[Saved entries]
****

Each row is a point. Before rounding, the points of a table are all equally far from one centre. They may lie mostly on one side of it. Where is the centre, to within rounding?

Points (7 x 3):
[[-2.8 -2.2 -7.0]
 [-0.2 -0.8 -7.3]
 [-2.6 -6.0 -0.2]
 [-4.9  0.3  3.5]
 [-7.1 -2.3 -1.4]
 [-0.3 -3.2  3.6]
 [-6.4  2.7 -3.5]]
Centre: [-1.5 -0.2 -1.5]

Points (15 x 11):
[[ -1.9  -4.6   2.3   4.1   2.9   0.8  -4.1  -1.3   0.1  -1.8  -3.4]
 [ -3.3  -3.9  -0.3   4.2  -1.9   0.8  -0.3  -7.4  -2.0  -0.1   1.6]
 [ -2.3   4.1   6.3   6.1  -2.3  -3.6   2.8  -8.7   1.4   0.5  -6.5]
 [ -1.6   1.1   7.4   6.5   3.1   2.4   0.8  -2.8  -3.7  -5.8  -3.1]
 [ -0.1  -3.6   1.7   8.1   3.0   1.5  -4.1  -3.8   0.3  -1.5  -4.1]
 [ -2.2   1.0   0.4   6.2   1.2  -3.0  -1.8 -10.5  -4.7   1.9  -1.7]
 [ -2.0   0.4   1.7   4.8   2.9   1.9  -4.7  -9.9   0.8   5.5  -0.5]
 [ -2.6  -0.7   5.0   1.4  -1.9   0.1  -4.9  -5.5   4.9  -0.1  -4.6]
 [  3.7   0.3   3.0   3.7   4.2   0.1   0.4  -8.1   2.5   5.0  -5.2]
 [ -5.2   5.4   8.1   3.3   1.8  -0.4  -2.2  -3.9  -3.9   3.2  -3.0]
 [ -1.6  -1.8   2.2   4.6  -2.8  -4.2  -2.0  -7.5   4.7   2.0  -2.0]
 [ -4.1   2.0  -2.6   3.3  -3.0   0.8  -3.6  -6.3   0.4   0.4  -0.1]
 [ -3.2  -0.5   6.2   6.0   7.1  -0.1   3.4  -8.7  -1.7   4.1  -4.9]
 [  3.6   0.2   3.8   3.1  -0.5  -2.4  -4.3  -3.7   1.0   1.3   0.8]
 [ -1.0   1.2   5.1   3.7   6.8  -3.8   1.7  -3.7  -5.5  -3.0  -0.4]]
Centre: [-2.5  1.9  3.2  3.9  2.6 -0.1  0.8 -5.5  1.0 -0.3 -1.6]

Points, 27 rows:
[[ -4.7   6.3  -0.6  -3.0  -3.6  -1.8   6.7  -6.1  -1.7  -0.1   0.1  -2.5
    2.1  -0.4  -0.1   3.6  -2.9  -1.2  -3.3  -5.2]
 [ -2.4   3.2  -2.7  -6.4  -3.2  -1.8   6.1  -0.5  -1.4  -3.0  -4.6   4.5
   -0.6   1.1   7.1   4.4   2.5   1.9  -0.3  -5.2]
 [  0.1   3.3   1.5   6.2   0.5  -1.9  -2.3   2.9  -1.9  -3.7   2.4   3.1
   -1.2  -4.9   1.8   6.1  -8.1   2.9  -4.1  -8.5]
 [ -5.0   1.5   3.5  -2.0  -2.1   5.0  -0.4   1.4  -3.3  -5.9  -4.0  -1.2
   -8.1  -1.5   4.5   3.6  -4.6   1.8  -2.7  -4.9]
 [ -2.7   6.2   0.1  -0.9   0.7   1.3   2.0  -3.2  -1.0  -4.3   0.6  -3.0
    0.4  -2.4   4.9   5.3  -1.0   2.0   0.9 -12.3]
 [  1.0   3.4  -0.2  -5.5   5.5  -1.3  -0.9  -3.4   0.0  -4.8  -1.1  -2.7
   -6.0  -1.6   3.6   2.5  -7.1   2.2  -4.1  -4.9]
 [ -4.4   3.0   0.9  -1.3   1.8  -2.2   4.6  -2.9  -0.2  -2.3  -2.4   1.7
   -3.7   2.9   5.6   2.2   4.1   1.5   0.0  -9.6]
 [ -0.4   7.6   2.0  -2.0  -3.2  -2.3   3.2   0.5  -1.5   0.2  -1.7   3.9
   -6.7  -3.0   2.5   7.8  -1.3   1.2  -1.0   0.0]
 [ -3.5   6.9   3.8  -0.9  -5.3   0.2   5.4  -0.8  -2.6  -6.4  -2.4   4.5
   -1.1   0.6   6.9  -1.0  -0.1   3.9  -1.5  -3.5]
 [  1.1  -1.3  -2.5  -0.5  -0.4  -4.7  -0.4  -5.6  -0.7  -1.7   2.7  -1.8
   -1.3   1.0   1.4   6.7   1.0   6.2  -2.6  -7.4]
 [ -2.2  -1.6   4.3   1.7   2.6  -1.1   2.9  -6.8  -7.1  -3.5  -1.5  -3.1
    0.9  -2.8   9.9   5.2  -1.7   5.4  -6.9  -7.1]
 [ -2.1   0.9  -3.3   0.6  -2.2  -1.6   0.4  -3.2   3.6  -3.5   1.6   0.8
    1.6   0.9  -0.1   2.2   0.6  -1.3  -8.9  -8.1]
 [ -0.8   3.2   2.4  -1.2  -2.8   5.4  -0.3  -6.8  -4.2  -2.6  -0.1  -4.0
    0.2  -6.9  10.4   3.5  -3.1   5.6  -2.1  -5.8]
 [ -0.4   6.7   3.6   0.1  -5.2   1.5   1.3   1.5  -0.2  -2.9  -0.1  -6.9
   -1.5  -4.4   4.6   5.4  -1.0   0.7  -0.9  -3.0]
 [ -1.4   2.3  -1.3  -0.6  -1.8   2.7   2.6   0.1   0.5  -0.6  -0.6  -3.2
   -1.6   1.3   5.8   3.4  -3.5   8.3  -0.3  -9.8]
 [ -0.6   9.4  -2.2   0.8  -2.6   0.8   0.6   4.2  -6.7  -1.5  -5.1   1.0
    0.6  -2.4   4.8   4.8  -4.2   5.1   0.5  -7.8]
 [ -2.4  -0.9  -6.3  -1.6  -4.9  -1.3   1.6  -0.5  -0.7  -6.1   1.4   1.4
   -2.3  -1.6   0.4   3.3  -3.1   3.5  -2.8  -7.8]
 [  1.1   7.0  -1.1   2.5  -0.9  -2.6   1.2  -2.3  -0.2  -4.8   1.8   1.4
   -1.3  -1.2   5.8   3.0  -1.0  -0.2   4.8  -9.1]
 [ -0.7   2.2  -4.8  -1.2  -1.7  -4.3   1.9  -7.5  -2.2  -2.0  -4.8   4.8
   -1.5   2.9   0.0   7.9  -5.6   0.5   0.5  -7.2]
 [ -7.1   4.3   0.8   0.4  -1.4  -2.2  -5.0   0.3  -0.3  -1.0  -4.1  -6.4
    5.6  -4.8   6.6   9.2  -0.4   3.2  -4.2  -2.7]
 [  1.9   6.0  -2.6   1.7   1.9   1.4   0.2  -2.0  -5.1  -6.2   2.6   0.5
    2.6  -2.0   6.5   2.5   6.0  -0.2  -1.7  -6.9]
 [  2.1   2.0  -2.7  -0.7  -1.4  -4.2   0.6  -4.3  -5.6  -5.2  -0.6  -2.4
   -3.1  -4.1   7.2   0.9   3.3   7.1  -0.2  -4.7]
 [  2.6   5.4   1.5  -1.5   0.2  -1.6  -1.5   0.4  -1.8  -5.0  -0.7   1.0
    1.5  -0.6  -0.3  -0.3   0.7   8.1  -5.8  -9.2]
 [ -2.1   7.1   3.3  -2.2  -6.1   2.7  -0.5  -1.9  -3.1   0.0  -2.2   3.1
   -2.5  -3.4   5.6   5.3  -5.4  -2.5   2.0  -7.6]
 [  2.4   1.6  -1.8   1.2  -1.1   1.9   2.3   1.2  -3.2  -7.4   0.2   2.3
   -3.9  -6.6   5.0   5.9  -1.7   5.3  -2.6  -8.8]
 [ -3.3   4.0   2.4   1.9  -2.3   1.3   6.3   0.3  -4.5   0.6  -3.9   1.6
    0.6   0.5  -4.1   6.9  -7.2   4.8  -5.0  -5.8]
 [  3.1   6.3  -3.5  -1.0  -1.0  -0.9   0.2 -10.3   0.4  -2.5   2.7  -1.6
   -0.6  -4.3   2.3   4.5  -1.8   1.5  -4.0  -4.3]]
Centre: [-1.2  0.0  0.8  1.7  1.6  0.7 -0.5 -2.5 -1.7 -1.1 -4.8  2.0  2.6 -3.2
  2.9  2.1 -2.2  1.4 -1.1 -1.3]

Points:
[[-1.6 -1.4 -0.7  1.7 -2.8  6.0 -6.1  2.0 -5.4 -1.2 -5.1 -4.8  3.0  4.8
   3.3  0.2  7.3  4.5 -4.0  0.7 -0.9  8.1 -1.8  1.5]
 [-2.5 -2.7  0.4  2.0 -5.3  4.2 -5.6  6.1  0.0 -1.4 -0.5 -2.2  5.0  3.4
   2.8 -2.5  4.2  2.0 -4.5 -0.3 -0.2  5.5 -4.1  0.9]
 [-3.0  0.0 -0.4  0.3 -0.9  4.8 -9.8  2.9 -1.9 -5.4 -3.8 -2.7 -0.8  6.9
   1.6  0.1  0.9  6.8  0.4  2.9 -3.8  7.4 -0.7  0.1]
 [-4.1 -2.0 -1.4  2.0  2.0 -1.9 -7.5  1.2  1.2 -1.4 -0.1 -5.3  2.7  1.6
   2.4  1.3  4.6  2.9 -2.9  2.1 -0.1 11.1 -4.9  2.4]
 [-2.3 -4.2 -0.2  2.6 -0.3  4.0 -6.8 -1.5 -3.8 -4.6 -4.1 -3.8  2.5  4.1
   0.7 -1.3  4.5  7.7 -1.6 -0.5  0.0  5.1 -5.3  0.2]
 [-4.7 -5.4  0.4  0.8 -0.1  3.1 -7.6  1.3 -1.2 -4.1 -1.1 -2.9  2.7  6.0
   1.6  1.4  8.3  4.1 -4.4  1.7 -0.6  8.0  0.0  0.8]
 [-3.1 -5.1 -1.3 -1.7 -3.7  4.4 -6.9 -0.5 -2.1 -3.0 -1.1 -2.2  4.7  2.6
   1.3  0.6  5.2  4.4 -1.5  0.4 -2.6 10.8 -2.1  2.1]
 [-2.9 -3.6 -1.0  5.9 -4.2  3.7 -4.8 -0.2  0.0 -1.2 -4.0 -5.3  5.0  5.8
   3.6  2.8  3.6  6.7 -5.1  0.5 -0.9  5.3  0.6  1.3]
 [-0.7 -1.9 -0.2 -2.2 -2.6  1.5 -7.1  3.0  0.3 -1.1 -5.2 -4.9  1.5  4.5
   0.7  2.0  4.1  5.1 -4.1  3.1 -1.0  8.2 -6.8  0.0]
 [-1.6 -0.6 -0.6  2.2 -1.1  1.9 -4.9 -0.3 -3.0 -1.7 -2.8 -3.5  2.4  4.2
  -3.3 -1.5  6.3  5.8 -4.2  3.6 -1.3 10.1 -4.2  3.8]
 [-5.1 -2.0  0.2 -0.1 -2.1  5.0 -4.2  3.7 -0.8 -3.6 -1.1 -2.7  2.5  4.1
   4.7 -2.3  3.7  5.9 -3.6  2.7 -0.1 10.2 -4.6  1.9]
 [-1.0 -1.2  1.5  4.0 -2.3  0.8 -7.8 -0.9 -3.3 -1.3 -2.5 -8.6  0.9  5.7
   1.9 -1.9  4.9  7.9 -4.1 -1.2  2.6  3.8 -3.5  4.2]
 [-1.9 -5.6  3.0 -0.8 -5.5  4.5 -7.4  2.8 -4.0 -5.7 -2.0 -2.7  0.5  3.0
   1.0 -1.7  0.7  4.8 -1.4 -0.1 -2.6  8.1 -3.8  4.0]
 [-2.1 -4.9  2.2  3.9 -7.0  4.4 -4.7  2.8 -1.1 -6.7 -5.5 -3.7  0.8  1.8
   0.5  2.2 -0.2  5.3 -1.9 -1.5 -2.4  6.1  0.6  0.3]
 [-3.6 -2.1 -1.2  0.6  0.5  6.5 -4.2  1.7  0.7 -2.2 -1.4 -1.7  0.1  4.6
   1.1  0.2  4.5  5.8 -0.5 -3.8 -5.4  8.2 -2.2  0.0]
 [-3.2 -4.2 -0.2  2.5 -2.9  1.6 -5.9  0.9  0.0 -1.8 -1.1 -4.8  2.0  6.5
   1.0 -3.1  6.1  8.5 -1.2 -1.6 -1.8  9.2 -2.5 -3.2]
 [-3.2 -1.2  3.2  2.5 -4.2  5.4 -6.2  3.8 -1.9 -4.3 -4.7 -3.2  1.2  3.8
   2.1 -2.2  2.5  2.6  0.5  1.9 -4.1  9.5 -6.7  0.0]
 [-0.9 -1.3  2.1  3.1 -5.3  3.4 -7.4  2.9 -3.2 -6.7 -2.3 -4.6  0.7  3.2
  -2.9  2.5  3.9  2.0 -0.8 -2.4 -1.5  8.7 -1.9  2.7]
 [-3.6 -3.5 -1.3  0.1 -1.2  3.6 -3.9  1.3  2.1 -1.2  0.4 -3.8  0.0  3.1
   2.0  2.8  4.2  3.9 -6.0  4.6 -1.1  9.7 -4.9  1.6]
 [-2.6 -4.6  1.8  1.9 -3.8  2.2 -7.8  1.0  1.4 -4.2 -3.9 -5.7  3.7  6.4
  -1.6 -1.6  6.0  4.9 -2.4  1.0 -0.5  6.1 -3.7 -0.2]
 [-1.3 -3.8 -0.9  2.1 -4.9  2.9 -6.6  1.0 -3.9 -6.1 -0.6 -3.1  2.9  2.3
  -1.9  2.1  6.0  4.5 -2.7 -0.7 -1.8  7.7 -3.5  2.1]
 [ 0.9 -2.8  1.8  3.4 -0.8  2.7 -6.0  3.0 -2.0 -6.6 -1.9 -2.8  5.2  5.1
   3.1  0.4  0.6  9.2 -3.0  1.9  1.3  7.7 -3.1  1.4]
 [-3.1 -3.6 -0.8  1.5 -1.0  4.4 -7.2  1.8 -0.2 -1.6 -2.2 -8.4  4.2  5.2
   2.2  2.2  4.8  3.3 -3.4  0.6 -2.1  8.7 -3.9 -0.4]
 [-1.1 -3.3 -5.3  2.2 -4.1  2.3 -6.4  0.3 -0.8 -5.5 -0.1 -4.4 -1.5  4.4
   3.4  2.1  3.4  6.9 -2.7 -0.1 -3.0  6.3 -1.6  1.8]
 [-4.8  0.0 -0.7 -1.6 -2.9  3.5 -7.9  1.7 -1.6 -2.0 -0.7 -2.8  1.4  5.6
   2.4 -0.1  4.5  1.2 -3.8 -3.3 -0.9  8.9 -4.4  1.2]
 [-2.3 -2.0 -1.6  3.9 -4.9 -0.2 -9.1 -0.1 -1.6 -2.9 -4.8 -4.2  1.1  3.7
   1.8 -2.2  3.1  4.2 -2.6 -2.1 -3.3  9.7 -3.6  1.6]
 [-0.7 -3.1  1.5  2.7  1.2 -3.4 -7.2  3.3 -3.7 -3.7 -2.9 -4.1  4.6  5.8
   0.0  2.9  3.2  5.5 -3.4  1.9  1.3 10.3 -1.2 -0.6]
 [-0.2 -2.9 -0.5  0.1 -1.0  4.9 -7.3  1.2  2.2 -3.4 -1.7 -7.5  1.9  4.9
   5.1  3.1  3.3  5.6 -3.3 -1.1 -0.9  8.8 -3.6  1.3]]
Centre: [-0.5  0.4  4.8  0.6 -1.7 -0.5 -3.1 -0.8 -1.5 -1.3 -0.2 -3.9  0.7  1.9
  3.1  0.0  2.4  3.2 -0.6  1.9 -2.5  4.6  0.7  0.1]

****

ASSIGNMENT: Transcribe the records above exactly, beginning at the line that contains "0.8 -7.8 -0.9" and ending with the line that contains "2.9 -3.2 -6.7", both included, and nothing else.

RESULT OF THIS EXERCISE:
 [-1.0 -1.2  1.5  4.0 -2.3  0.8 -7.8 -0.9 -3.3 -1.3 -2.5 -8.6  0.9  5.7
   1.9 -1.9  4.9  7.9 -4.1 -1.2  2.6  3.8 -3.5  4.2]
 [-1.9 -5.6  3.0 -0.8 -5.5  4.5 -7.4  2.8 -4.0 -5.7 -2.0 -2.7  0.5  3.0
   1.0 -1.7  0.7  4.8 -1.4 -0.1 -2.6  8.1 -3.8  4.0]
 [-2.1 -4.9  2.2  3.9 -7.0  4.4 -4.7  2.8 -1.1 -6.7 -5.5 -3.7  0.8  1.8
   0.5  2.2 -0.2  5.3 -1.9 -1.5 -2.4  6.1  0.6  0.3]
 [-3.6 -2.1 -1.2  0.6  0.5  6.5 -4.2  1.7  0.7 -2.2 -1.4 -1.7  0.1  4.6
   1.1  0.2  4.5  5.8 -0.5 -3.8 -5.4  8.2 -2.2  0.0]
 [-3.2 -4.2 -0.2  2.5 -2.9  1.6 -5.9  0.9  0.0 -1.8 -1.1 -4.8  2.0  6.5
   1.0 -3.1  6.1  8.5 -1.2 -1.6 -1.8  9.2 -2.5 -3.2]
 [-3.2 -1.2  3.2  2.5 -4.2  5.4 -6.2  3.8 -1.9 -4.3 -4.7 -3.2  1.2  3.8
   2.1 -2.2  2.5  2.6  0.5  1.9 -4.1  9.5 -6.7  0.0]
 [-0.9 -1.3  2.1  3.1 -5.3  3.4 -7.4  2.9 -3.2 -6.7 -2.3 -4.6  0.7  3.2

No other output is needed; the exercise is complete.